What you need to do:
Would you please transcribe the entire listing exactly?

Provided records:
Below is a small trained network, with its code and all its weights. Each question gives an input and a class and asks what happens when units are switched off, that is, made to give their printed mean instead of their output.

import numpy as np


def w(rows, s, z=0):
    codes = np.array(rows[::2]) - 128.0
    scale = np.full(codes.shape[1], s)
    scale[-1] = z or s
    return codes * scale


def norm(h):
    return h / np.sqrt((h * h).mean(-1, keepdims=True) + 1e-5)


def f(y):
    return y / 2 * (1 + np.tanh(0.7978845608 * (y + 0.044715 * y**3)))


def log_softmax(a):
    a = a - a.max(-1, keepdims=True)
    return a - np.log(np.exp(a).sum(-1, keepdims=True))


def net(x, mask):
    res = np.array(x, float).reshape(1, 4) / 4 @ E
    u = 0
    for l in range(2):
        y = f(norm(res) @ A[l][:, :-1].T + A[l][:, -1])
        res = res + np.where(mask[u : u + 11], y, B[l][:, -1]) @ B[l][:, :-1]
        u += 11
    return log_softmax(norm(res)[-1] @ U[:, :-1].T + U[:, -1])


A, B = {}, {}
E = w([
[74,58,197,106,181,138],'x0',
[171,71,79,128,213,2],'x1',
[211,120,178,135,146,75],'x2',
[90,147,166,201,194,148],'x3',
],0.008)
A[0] = w([
[166,80,222,25,46,145,161],'L0N0',
[155,218,241,175,158,8,252],'L0N1',
[90,176,202,171,109,157,174],'L0N2',
[136,90,222,92,220,77,77],'L0N3',
[127,187,134,63,44,179,37],'L0N4',
[2,44,115,175,116,31,79],'L0N5',
[67,129,115,88,119,54,165],'L0N6',
[67,115,81,147,239,70,127],'L0N7',
[74,172,196,106,145,162,112],'L0N8',
[222,141,131,134,71,111,116],'L0N9',
[138,150,77,101,44,178,177],'L0N10',
],0.0067,0.0021)
B[0] = w([
[79,168,97,65,188,187,207],'L0N0',
[27,126,87,128,86,138,254],'L0N1',
[202,62,108,131,97,167,201],'L0N2',
[90,166,141,127,102,194,207],'L0N3',
[136,164,58,167,190,160,196],'L0N4',
[188,146,181,165,135,113,179],'L0N5',
[187,57,123,91,119,117,155],'L0N6',
[140,178,204,118,105,97,222],'L0N7',
[114,2,79,97,103,74,172],'L0N8',
[145,100,72,174,136,187,178],'L0N9',
[211,131,135,124,154,130,212],'L0N10',
],0.0063,0.0045)
A[1] = w([
[96,86,255,112,112,107,163],'L1N0',
[148,211,89,166,44,203,201],'L1N1',
[135,101,55,125,99,131,252],'L1N2',
[136,96,174,54,201,169,196],'L1N3',
[125,154,81,192,135,45,174],'L1N4',
[184,151,127,91,92,225,70],'L1N5',
[116,88,164,50,173,76,134],'L1N6',
[97,70,152,67,206,53,124],'L1N7',
[131,249,131,189,166,66,124],'L1N8',
[159,136,164,184,74,90,112],'L1N9',
[171,182,92,143,97,194,1],'L1N10',
],0.0081,0.0023)
B[1] = w([
[187,92,11,215,83,138,192],'L1N0',
[147,113,217,178,140,25,255],'L1N1',
[236,93,223,116,147,106,193],'L1N2',
[92,105,143,108,54,208,183],'L1N3',
[130,172,33,82,157,138,192],'L1N4',
[26,113,200,152,130,84,202],'L1N5',
[152,253,155,201,113,151,173],'L1N6',
[228,161,226,193,116,132,192],'L1N7',
[1,127,82,64,153,136,188],'L1N8',
[2,62,115,89,137,124,139],'L1N9',
[161,206,147,190,146,135,185],'L1N10',
],0.0055,0.0066)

Solution for this task:
Below is a small trained network, with its code and all its weights. Each question gives an input and a class and asks what happens when units are switched off, that is, made to give their printed mean instead of their output.

import numpy as np


def w(rows, s, z=0):
    codes = np.array(rows[::2]) - 128.0
    scale = np.full(codes.shape[1], s)
    scale[-1] = z or s
    return codes * scale


def norm(h):
    return h / np.sqrt((h * h).mean(-1, keepdims=True) + 1e-5)


def f(y):
    return y / 2 * (1 + np.tanh(0.7978845608 * (y + 0.044715 * y**3)))


def log_softmax(a):
    a = a - a.max(-1, keepdims=True)
    return a - np.log(np.exp(a).sum(-1, keepdims=True))


def net(x, mask):
    res = np.array(x, float).reshape(1, 4) / 4 @ E
    u = 0
    for l in range(2):
        y = f(norm(res) @ A[l][:, :-1].T + A[l][:, -1])
        res = res + np.where(mask[u : u + 11], y, B[l][:, -1]) @ B[l][:, :-1]
        u += 11
    return log_softmax(norm(res)[-1] @ U[:, :-1].T + U[:, -1])


A, B = {}, {}
E = w([
[74,58,197,106,181,138],'x0',
[171,71,79,128,213,2],'x1',
[211,120,178,135,146,75],'x2',
[90,147,166,201,194,148],'x3',
],0.008)
A[0] = w([
[166,80,222,25,46,145,161],'L0N0',
[155,218,241,175,158,8,252],'L0N1',
[90,176,202,171,109,157,174],'L0N2',
[136,90,222,92,220,77,77],'L0N3',
[127,187,134,63,44,179,37],'L0N4',
[2,44,115,175,116,31,79],'L0N5',
[67,129,115,88,119,54,165],'L0N6',
[67,115,81,147,239,70,127],'L0N7',
[74,172,196,106,145,162,112],'L0N8',
[222,141,131,134,71,111,116],'L0N9',
[138,150,77,101,44,178,177],'L0N10',
],0.0067,0.0021)
B[0] = w([
[79,168,97,65,188,187,207],'L0N0',
[27,126,87,128,86,138,254],'L0N1',
[202,62,108,131,97,167,201],'L0N2',
[90,166,141,127,102,194,207],'L0N3',
[136,164,58,167,190,160,196],'L0N4',
[188,146,181,165,135,113,179],'L0N5',
[187,57,123,91,119,117,155],'L0N6',
[140,178,204,118,105,97,222],'L0N7',
[114,2,79,97,103,74,172],'L0N8',
[145,100,72,174,136,187,178],'L0N9',
[211,131,135,124,154,130,212],'L0N10',
],0.0063,0.0045)
A[1] = w([
[96,86,255,112,112,107,163],'L1N0',
[148,211,89,166,44,203,201],'L1N1',
[135,101,55,125,99,131,252],'L1N2',
[136,96,174,54,201,169,196],'L1N3',
[125,154,81,192,135,45,174],'L1N4',
[184,151,127,91,92,225,70],'L1N5',
[116,88,164,50,173,76,134],'L1N6',
[97,70,152,67,206,53,124],'L1N7',
[131,249,131,189,166,66,124],'L1N8',
[159,136,164,184,74,90,112],'L1N9',
[171,182,92,143,97,194,1],'L1N10',
],0.0081,0.0023)
B[1] = w([
[187,92,11,215,83,138,192],'L1N0',
[147,113,217,178,140,25,255],'L1N1',
[236,93,223,116,147,106,193],'L1N2',
[92,105,143,108,54,208,183],'L1N3',
[130,172,33,82,157,138,192],'L1N4',
[26,113,200,152,130,84,202],'L1N5',
[152,253,155,201,113,151,173],'L1N6',
[228,161,226,193,116,132,192],'L1N7',
[1,127,82,64,153,136,188],'L1N8',
[2,62,115,89,137,124,139],'L1N9',
[161,206,147,190,146,135,185],'L1N10',
],0.0055,0.0066)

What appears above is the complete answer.